• Task: Scan the listing below. Return every line containing the string "multiply".
*** Begin section ***
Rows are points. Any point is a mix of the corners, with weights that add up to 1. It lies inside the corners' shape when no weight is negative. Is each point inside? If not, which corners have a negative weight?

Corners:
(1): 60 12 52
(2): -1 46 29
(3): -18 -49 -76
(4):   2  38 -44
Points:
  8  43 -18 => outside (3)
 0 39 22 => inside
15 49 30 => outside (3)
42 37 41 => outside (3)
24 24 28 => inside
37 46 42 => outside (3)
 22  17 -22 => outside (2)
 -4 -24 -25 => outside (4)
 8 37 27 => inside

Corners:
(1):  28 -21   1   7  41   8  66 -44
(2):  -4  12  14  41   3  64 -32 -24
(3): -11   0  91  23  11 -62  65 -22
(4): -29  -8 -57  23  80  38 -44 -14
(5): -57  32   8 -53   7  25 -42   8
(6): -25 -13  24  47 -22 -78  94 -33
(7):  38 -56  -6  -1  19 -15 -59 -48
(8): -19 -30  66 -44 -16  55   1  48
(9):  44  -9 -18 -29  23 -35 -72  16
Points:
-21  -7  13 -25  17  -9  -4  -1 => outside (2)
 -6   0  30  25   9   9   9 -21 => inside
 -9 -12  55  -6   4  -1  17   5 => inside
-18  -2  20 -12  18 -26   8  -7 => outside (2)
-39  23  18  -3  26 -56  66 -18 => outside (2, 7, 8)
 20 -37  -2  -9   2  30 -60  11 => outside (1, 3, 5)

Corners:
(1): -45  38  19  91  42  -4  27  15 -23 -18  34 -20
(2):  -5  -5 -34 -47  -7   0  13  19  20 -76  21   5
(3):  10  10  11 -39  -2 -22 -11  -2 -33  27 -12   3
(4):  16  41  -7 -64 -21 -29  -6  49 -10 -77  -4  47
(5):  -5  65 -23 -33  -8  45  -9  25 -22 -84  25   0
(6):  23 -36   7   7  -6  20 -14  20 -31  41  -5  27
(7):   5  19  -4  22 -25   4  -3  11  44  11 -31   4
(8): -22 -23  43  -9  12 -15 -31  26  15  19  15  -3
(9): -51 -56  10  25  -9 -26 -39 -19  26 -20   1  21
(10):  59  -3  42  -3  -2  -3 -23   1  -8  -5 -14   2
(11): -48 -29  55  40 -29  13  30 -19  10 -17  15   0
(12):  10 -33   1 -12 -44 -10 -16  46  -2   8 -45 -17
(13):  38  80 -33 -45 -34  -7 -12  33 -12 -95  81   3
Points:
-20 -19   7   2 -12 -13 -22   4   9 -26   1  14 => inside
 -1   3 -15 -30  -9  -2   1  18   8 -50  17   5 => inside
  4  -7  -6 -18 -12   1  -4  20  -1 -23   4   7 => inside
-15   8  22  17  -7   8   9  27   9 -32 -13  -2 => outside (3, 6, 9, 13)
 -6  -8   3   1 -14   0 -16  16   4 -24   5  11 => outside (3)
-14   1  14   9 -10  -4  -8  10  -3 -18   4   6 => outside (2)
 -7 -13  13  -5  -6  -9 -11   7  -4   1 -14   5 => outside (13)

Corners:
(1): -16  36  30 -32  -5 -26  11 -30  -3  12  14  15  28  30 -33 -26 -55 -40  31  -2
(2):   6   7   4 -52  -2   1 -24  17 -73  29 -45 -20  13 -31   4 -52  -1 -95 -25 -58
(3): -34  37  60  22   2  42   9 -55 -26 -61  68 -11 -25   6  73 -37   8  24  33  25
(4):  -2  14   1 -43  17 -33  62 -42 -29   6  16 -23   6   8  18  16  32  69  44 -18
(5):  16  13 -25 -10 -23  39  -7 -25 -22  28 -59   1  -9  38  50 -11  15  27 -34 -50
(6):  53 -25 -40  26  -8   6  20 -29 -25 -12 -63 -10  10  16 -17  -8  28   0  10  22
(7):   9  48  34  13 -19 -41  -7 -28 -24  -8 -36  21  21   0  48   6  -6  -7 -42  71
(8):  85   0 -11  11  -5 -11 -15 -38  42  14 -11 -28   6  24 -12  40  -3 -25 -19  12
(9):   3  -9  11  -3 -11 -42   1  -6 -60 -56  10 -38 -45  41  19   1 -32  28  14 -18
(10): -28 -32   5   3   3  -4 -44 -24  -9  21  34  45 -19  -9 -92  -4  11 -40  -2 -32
*** End section ***
*** Begin section ***
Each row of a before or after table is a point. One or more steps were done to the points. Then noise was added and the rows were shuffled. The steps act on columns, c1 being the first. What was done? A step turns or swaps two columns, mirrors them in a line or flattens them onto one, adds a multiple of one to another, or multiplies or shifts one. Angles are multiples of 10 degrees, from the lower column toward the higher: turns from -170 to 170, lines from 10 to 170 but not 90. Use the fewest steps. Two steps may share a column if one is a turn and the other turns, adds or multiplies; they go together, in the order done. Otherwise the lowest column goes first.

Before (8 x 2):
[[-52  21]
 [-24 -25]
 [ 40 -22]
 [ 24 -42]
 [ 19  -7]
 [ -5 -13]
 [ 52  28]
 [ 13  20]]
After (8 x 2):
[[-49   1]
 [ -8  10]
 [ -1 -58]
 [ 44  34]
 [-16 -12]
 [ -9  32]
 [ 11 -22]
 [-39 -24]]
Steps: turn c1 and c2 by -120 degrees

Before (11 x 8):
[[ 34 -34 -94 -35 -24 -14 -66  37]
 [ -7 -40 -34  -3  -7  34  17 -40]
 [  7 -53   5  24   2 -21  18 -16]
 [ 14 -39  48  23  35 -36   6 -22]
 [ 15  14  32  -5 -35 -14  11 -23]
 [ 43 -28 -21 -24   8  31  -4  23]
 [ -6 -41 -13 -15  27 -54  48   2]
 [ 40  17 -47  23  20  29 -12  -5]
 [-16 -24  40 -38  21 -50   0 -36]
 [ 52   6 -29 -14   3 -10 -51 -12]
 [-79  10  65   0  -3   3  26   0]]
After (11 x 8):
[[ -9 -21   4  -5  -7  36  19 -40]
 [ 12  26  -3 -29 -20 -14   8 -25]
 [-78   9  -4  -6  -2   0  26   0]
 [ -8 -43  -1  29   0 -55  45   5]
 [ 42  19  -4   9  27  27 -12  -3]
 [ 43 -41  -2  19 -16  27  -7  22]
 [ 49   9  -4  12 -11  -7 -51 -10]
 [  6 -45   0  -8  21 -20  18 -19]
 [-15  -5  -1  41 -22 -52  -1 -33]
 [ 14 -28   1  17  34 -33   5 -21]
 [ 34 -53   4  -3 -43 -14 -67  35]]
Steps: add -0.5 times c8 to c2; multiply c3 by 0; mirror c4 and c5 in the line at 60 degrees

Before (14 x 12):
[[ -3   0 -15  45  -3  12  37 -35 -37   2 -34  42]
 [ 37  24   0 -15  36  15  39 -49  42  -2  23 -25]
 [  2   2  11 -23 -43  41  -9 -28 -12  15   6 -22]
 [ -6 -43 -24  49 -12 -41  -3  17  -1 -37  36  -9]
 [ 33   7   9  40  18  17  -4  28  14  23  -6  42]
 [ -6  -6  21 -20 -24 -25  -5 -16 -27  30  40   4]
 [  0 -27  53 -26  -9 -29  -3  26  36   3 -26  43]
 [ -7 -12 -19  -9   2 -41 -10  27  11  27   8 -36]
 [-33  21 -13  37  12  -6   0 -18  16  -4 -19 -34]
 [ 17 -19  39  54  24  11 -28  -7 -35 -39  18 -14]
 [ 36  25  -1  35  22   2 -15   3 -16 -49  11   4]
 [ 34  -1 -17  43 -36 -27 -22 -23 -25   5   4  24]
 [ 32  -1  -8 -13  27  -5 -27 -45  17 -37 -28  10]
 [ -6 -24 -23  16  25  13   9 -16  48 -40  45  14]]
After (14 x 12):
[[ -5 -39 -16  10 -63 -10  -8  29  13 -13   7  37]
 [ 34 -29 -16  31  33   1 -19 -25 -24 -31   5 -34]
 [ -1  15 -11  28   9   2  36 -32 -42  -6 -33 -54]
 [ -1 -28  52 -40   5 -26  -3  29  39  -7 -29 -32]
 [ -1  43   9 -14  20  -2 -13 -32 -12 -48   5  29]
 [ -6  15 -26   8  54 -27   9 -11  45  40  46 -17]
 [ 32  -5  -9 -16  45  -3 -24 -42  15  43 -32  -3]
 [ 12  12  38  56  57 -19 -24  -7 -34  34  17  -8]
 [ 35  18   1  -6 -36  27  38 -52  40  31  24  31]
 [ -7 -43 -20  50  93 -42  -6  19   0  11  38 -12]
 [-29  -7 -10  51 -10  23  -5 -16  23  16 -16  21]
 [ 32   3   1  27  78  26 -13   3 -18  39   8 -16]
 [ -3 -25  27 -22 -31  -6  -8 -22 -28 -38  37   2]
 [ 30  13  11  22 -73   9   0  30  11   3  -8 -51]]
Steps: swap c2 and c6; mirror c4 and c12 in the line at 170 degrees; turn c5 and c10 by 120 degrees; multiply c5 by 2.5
*** End section ***
• Written solution:
Steps: add -0.5 times c8 to c2; multiply c3 by 0; mirror c4 and c5 in the line at 60 degrees
Steps: swap c2 and c6; mirror c4 and c12 in the line at 170 degrees; turn c5 and c10 by 120 degrees; multiply c5 by 2.5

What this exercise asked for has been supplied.